The records -

Each row is a point. To make a cloud, some directions were put in groups of two or more. Within a group, all points are equally far from the middle, so they leave a hole (a ring in 2 directions, a hollow ball in 3). The other directions are filled evenly. Then the cloud was stretched, turned, moved and blurred a little. Count the holes, and give their numbers of directions, smallest first.

Cloud (20 x 3):
[[-61   1  -5]
 [ 11  -8  25]
 [ 19  64  41]
 [-56  24  29]
 [  5  28 -18]
 [-28 -13 -19]
 [ 24 -19 -16]
 [-33  19  20]
 [ -4  13  56]
 [-21  47  57]
 [-30  11  60]
 [-64  32  -7]
 [-43  20  27]
 [ 19  62  21]
 [-39  24 -28]
 [-21  23  12]
 [-13  -7  27]
 [ 31  17  55]
 [ 34 -27  26]
 [ 10  63  51]]
Holes: 0

Cloud (50 x 6):
[[ 40 -24  40 -21 -25  28]
 [ 43 -13 -25  14  26 -60]
 [-23  27 -33  -2 -13   9]
 [ 21  26   5  -2  48  48]
 [ 34 -23   3  10  71 -42]
 [-50 -28  34 -38  50  32]
 [-13  24  42  24   4 -47]
 [ 24   4 -20  -8  60 -66]
 [-15 -51  65 -13  37  15]
 [ 26  36  30 -23 -22 -17]
 [  5 -57  56   3  31 -22]
 [ -1  28 -14  28 -20 -38]
 [-45  -6   5 -10 -13  45]
 [-50 -21  39   8  18  50]
 [-51 -26   0  -1  48 -67]
 [  4 -43  -1  -3  -5  63]
 [-41 -46   3 -45  58  26]
 [ 22 -51   3  17 -31 -19]
 [-31 -37  25 -53  14  37]
 [ 40  -8 -25 -14  41 -64]
 [ 30  23  49 -37  27 -28]
 [ 16 -36  15  -3  57  55]
 [-35 -26  -5 -22 -17 -54]
 [-20  24 -18  48   1 -10]
 [ 38  17  33 -50  23  17]
 [-58 -21  -1  46  40  20]
 [-38  25  40  26  19  24]
 [-37 -30 -23   3 -14 -51]
 [-53 -10  35 -41  59 -11]
 [-29 -40 -26 -25   1  45]
 [-32 -26  30 -22 -30  30]
 [-31   1 -20 -21   2 -66]
 [-26 -44   2 -50  24  44]
 [-53 -17  50  -9  54 -26]
 [ 14 -47 -18  16 -29  20]
 [-51 -23 -15   7  51 -62]
 [  6 -59 -17  -4  77  -1]
 [ 25 -28  28  -3  80   9]
 [-35 -50  -2  31   6 -48]
 [ 53 -19 -13 -23 -13 -47]
 [ 37 -47   2 -28 -11 -48]
 [ 24  28   4   5 -21 -51]
 [  4 -51  65 -26   7  -7]
 [-39  -9  30 -33 -27   9]
 [-11 -58   0  49  17   4]
 [ 50  -9  -1  21 -30  -5]
 [-48 -24 -17  43  13 -40]
 [-25 -50 -43  18   1  20]
 [  3  21 -41  37  23 -40]
 [ 33 -35  11  11 -37  19]]
Holes: 2 (2, 4)

Cloud (72 x 8):
[[-24  14 -31  22  17 -78  40  -9]
 [  7  12  -3 -26  52 -69  11  -7]
 [ -9  40 -39  25 -52 -31  34 -37]
 [-47  38 -22 -22 -13 -29 -40 -27]
 [-29  13 -14  -2  -8   9  49  55]
 [-47 -52  18 -27  35  14  48 -12]
 [  2  46  -2  41  22  53  15  -8]
 [-51  10  20 -26 -61 -23  17  -5]
 [ -7  30 -47 -65 -13 -11  26  19]
 [-17 -39 -17  46 -26   7 -20   1]
 [-72 -16 -27 -23  49 -17   7 -56]
 [-38  38 -20  42  38  29  17  14]
 [ 30 -21 -11 -26 -32 -39 -17 -37]
 [-13 -15  58  33 -11   5  -1 -55]
 [  0 -50  28 -48 -36  -9  50  -7]
 [ 26 -13   0  43  40 -56  18  -6]
 [  1  45 -13 -46  33  29  35 -42]
 [ 30 -13   8  -7 -19  46  39  24]
 [  0 -37  -9  37 -38 -44  34 -67]
 [-31  34   6 -35 -17  -7 -20  35]
 [-22 -45   9 -27  24  46  36   3]
 [-19 -30 -48  23 -43  36  20   1]
 [-35 -11 -27  58 -12  29   3 -73]
 [-32  57 -21  55  10  31  21 -33]
 [-20  58 -63  14  19  19   8 -43]
 [-58  -1 -19  -2  -4  49  62   5]
 [-31 -44  29 -42 -39 -38  30 -36]
 [-22 -14  30  -7  41  44 -14 -34]
 [  3 -34  53  -8  26 -19  63  -7]
 [-13  27 -42 -55 -18 -27   1  24]
 [  0   2  -4 -17  40  14 -38 -54]
 [-42  39 -19  40 -44  40   3 -16]
 [ 28  39 -35 -14  -8 -24  60 -49]
 [-63   2 -25 -53  21   7  15  25]
 [-44 -31  42  44  -9 -12  23 -57]
 [ 46   9 -18 -28 -20 -57  37 -22]
 [-38 -22   4  10 -68  -2  11  13]
 [ -7  32   8 -22  36  49  20  28]
 [ 14 -23   5  47  -5  20 -26   4]
 [-41  21   0 -45 -62  -7  12  -4]
 [-45  12  24   6 -61 -24  33  -3]
 [-65  31  40   4  32 -28  23 -14]
 [ 35 -12 -18  -2 -24 -26  40 -78]
 [-44 -39 -51 -44  27  -3   3 -12]
 [  8 -10 -30 -34  -5  36 -23 -50]
 [ 11 -41 -17   7  44 -50  49 -53]
 [ -6  21 -33  24  45 -26  70  10]
 [-40 -20  32 -22 -20  12  31 -82]
 [ -4 -53 -13 -22  14 -65  42 -52]
 [-50  25  10   5  34   9   6  40]
 [-64 -23   7 -41   0  12  77 -34]
 [ 16  -5  32  29  34 -21  74  -5]
 [-20 -59 -28  27  21 -32  60 -21]
 [-57   8   3 -42  27 -44  14  20]
 [-14  27 -12  28  46  12  64  17]
 [ 34   8  -4  33 -14  27  -8  29]
 [-38  23 -79 -27  -3  18  -5 -15]
 [-41   0 -28 -36 -51 -41 -12 -32]
 [-11 -34  24  58 -10  -8 -21 -23]
 [ 13 -47 -35 -59 -22 -11  16 -10]
 [  3  20  57 -15 -11 -40  45   1]
 [-23   2 -47  19  -7 -56  27  26]
 [-13  30 -10 -66  15  13  61  17]
 [-55  -3 -21  63   3  10  12 -70]
 [-35  -6  -9  47 -68   6  11 -44]
 [-24  16   3  38 -21 -61  47   6]
 [ 14  33 -49 -14  40  -6 -20   8]
 [-31  12 -29 -68 -37 -24  34  12]
 [ 39  -7 -25 -43  13 -48  22  14]
 [ -9 -49  12 -62 -28   1  60 -18]
 [ 10  33   2  55  34  40   6 -23]
 [-47  11 -64  25   8  20  49 -62]]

Task item - Write the records out again. Each one must match exactly.

Solution for this exercise -
Each row is a point. To make a cloud, some directions were put in groups of two or more. Within a group, all points are equally far from the middle, so they leave a hole (a ring in 2 directions, a hollow ball in 3). The other directions are filled evenly. Then the cloud was stretched, turned, moved and blurred a little. Count the holes, and give their numbers of directions, smallest first.

Cloud (20 x 3):
[[-61   1  -5]
 [ 11  -8  25]
 [ 19  64  41]
 [-56  24  29]
 [  5  28 -18]
 [-28 -13 -19]
 [ 24 -19 -16]
 [-33  19  20]
 [ -4  13  56]
 [-21  47  57]
 [-30  11  60]
 [-64  32  -7]
 [-43  20  27]
 [ 19  62  21]
 [-39  24 -28]
 [-21  23  12]
 [-13  -7  27]
 [ 31  17  55]
 [ 34 -27  26]
 [ 10  63  51]]
Holes: 0

Cloud (50 x 6):
[[ 40 -24  40 -21 -25  28]
 [ 43 -13 -25  14  26 -60]
 [-23  27 -33  -2 -13   9]
 [ 21  26   5  -2  48  48]
 [ 34 -23   3  10  71 -42]
 [-50 -28  34 -38  50  32]
 [-13  24  42  24   4 -47]
 [ 24   4 -20  -8  60 -66]
 [-15 -51  65 -13  37  15]
 [ 26  36  30 -23 -22 -17]
 [  5 -57  56   3  31 -22]
 [ -1  28 -14  28 -20 -38]
 [-45  -6   5 -10 -13  45]
 [-50 -21  39   8  18  50]
 [-51 -26   0  -1  48 -67]
 [  4 -43  -1  -3  -5  63]
 [-41 -46   3 -45  58  26]
 [ 22 -51   3  17 -31 -19]
 [-31 -37  25 -53  14  37]
 [ 40  -8 -25 -14  41 -64]
 [ 30  23  49 -37  27 -28]
 [ 16 -36  15  -3  57  55]
 [-35 -26  -5 -22 -17 -54]
 [-20  24 -18  48   1 -10]
 [ 38  17  33 -50  23  17]
 [-58 -21  -1  46  40  20]
 [-38  25  40  26  19  24]
 [-37 -30 -23   3 -14 -51]
 [-53 -10  35 -41  59 -11]
 [-29 -40 -26 -25   1  45]
 [-32 -26  30 -22 -30  30]
 [-31   1 -20 -21   2 -66]
 [-26 -44   2 -50  24  44]
 [-53 -17  50  -9  54 -26]
 [ 14 -47 -18  16 -29  20]
 [-51 -23 -15   7  51 -62]
 [  6 -59 -17  -4  77  -1]
 [ 25 -28  28  -3  80   9]
 [-35 -50  -2  31   6 -48]
 [ 53 -19 -13 -23 -13 -47]
 [ 37 -47   2 -28 -11 -48]
 [ 24  28   4   5 -21 -51]
 [  4 -51  65 -26   7  -7]
 [-39  -9  30 -33 -27   9]
 [-11 -58   0  49  17   4]
 [ 50  -9  -1  21 -30  -5]
 [-48 -24 -17  43  13 -40]
 [-25 -50 -43  18   1  20]
 [  3  21 -41  37  23 -40]
 [ 33 -35  11  11 -37  19]]
Holes: 2 (2, 4)

Cloud (72 x 8):
[[-24  14 -31  22  17 -78  40  -9]
 [  7  12  -3 -26  52 -69  11  -7]
 [ -9  40 -39  25 -52 -31  34 -37]
 [-47  38 -22 -22 -13 -29 -40 -27]
 [-29  13 -14  -2  -8   9  49  55]
 [-47 -52  18 -27  35  14  48 -12]
 [  2  46  -2  41  22  53  15  -8]
 [-51  10  20 -26 -61 -23  17  -5]
 [ -7  30 -47 -65 -13 -11  26  19]
 [-17 -39 -17  46 -26   7 -20   1]
 [-72 -16 -27 -23  49 -17   7 -56]
 [-38  38 -20  42  38  29  17  14]
 [ 30 -21 -11 -26 -32 -39 -17 -37]
 [-13 -15  58  33 -11   5  -1 -55]
 [  0 -50  28 -48 -36  -9  50  -7]
 [ 26 -13   0  43  40 -56  18  -6]
 [  1  45 -13 -46  33  29  35 -42]
 [ 30 -13   8  -7 -19  46  39  24]
 [  0 -37  -9  37 -38 -44  34 -67]
 [-31  34   6 -35 -17  -7 -20  35]
 [-22 -45   9 -27  24  46  36   3]
 [-19 -30 -48  23 -43  36  20   1]
 [-35 -11 -27  58 -12  29   3 -73]
 [-32  57 -21  55  10  31  21 -33]
 [-20  58 -63  14  19  19   8 -43]
 [-58  -1 -19  -2  -4  49  62   5]
 [-31 -44  29 -42 -39 -38  30 -36]
 [-22 -14  30  -7  41  44 -14 -34]
 [  3 -34  53  -8  26 -19  63  -7]
 [-13  27 -42 -55 -18 -27   1  24]
 [  0   2  -4 -17  40  14 -38 -54]
 [-42  39 -19  40 -44  40   3 -16]
 [ 28  39 -35 -14  -8 -24  60 -49]
 [-63   2 -25 -53  21   7  15  25]
 [-44 -31  42  44  -9 -12  23 -57]
 [ 46   9 -18 -28 -20 -57  37 -22]
 [-38 -22   4  10 -68  -2  11  13]
 [ -7  32   8 -22  36  49  20  28]
 [ 14 -23   5  47  -5  20 -26   4]
 [-41  21   0 -45 -62  -7  12  -4]
 [-45  12  24   6 -61 -24  33  -3]
 [-65  31  40   4  32 -28  23 -14]
 [ 35 -12 -18  -2 -24 -26  40 -78]
 [-44 -39 -51 -44  27  -3   3 -12]
 [  8 -10 -30 -34  -5  36 -23 -50]
 [ 11 -41 -17   7  44 -50  49 -53]
 [ -6  21 -33  24  45 -26  70  10]
 [-40 -20  32 -22 -20  12  31 -82]
 [ -4 -53 -13 -22  14 -65  42 -52]
 [-50  25  10   5  34   9   6  40]
 [-64 -23   7 -41   0  12  77 -34]
 [ 16  -5  32  29  34 -21  74  -5]
 [-20 -59 -28  27  21 -32  60 -21]
 [-57   8   3 -42  27 -44  14  20]
 [-14  27 -12  28  46  12  64  17]
 [ 34   8  -4  33 -14  27  -8  29]
 [-38  23 -79 -27  -3  18  -5 -15]
 [-41   0 -28 -36 -51 -41 -12 -32]
 [-11 -34  24  58 -10  -8 -21 -23]
 [ 13 -47 -35 -59 -22 -11  16 -10]
 [  3  20  57 -15 -11 -40  45   1]
 [-23   2 -47  19  -7 -56  27  26]
 [-13  30 -10 -66  15  13  61  17]
 [-55  -3 -21  63   3  10  12 -70]
 [-35  -6  -9  47 -68   6  11 -44]
 [-24  16   3  38 -21 -61  47   6]
 [ 14  33 -49 -14  40  -6 -20   8]
 [-31  12 -29 -68 -37 -24  34  12]
 [ 39  -7 -25 -43  13 -48  22  14]
 [ -9 -49  12 -62 -28   1  60 -18]
 [ 10  33   2  55  34  40   6 -23]
 [-47  11 -64  25   8  20  49 -62]]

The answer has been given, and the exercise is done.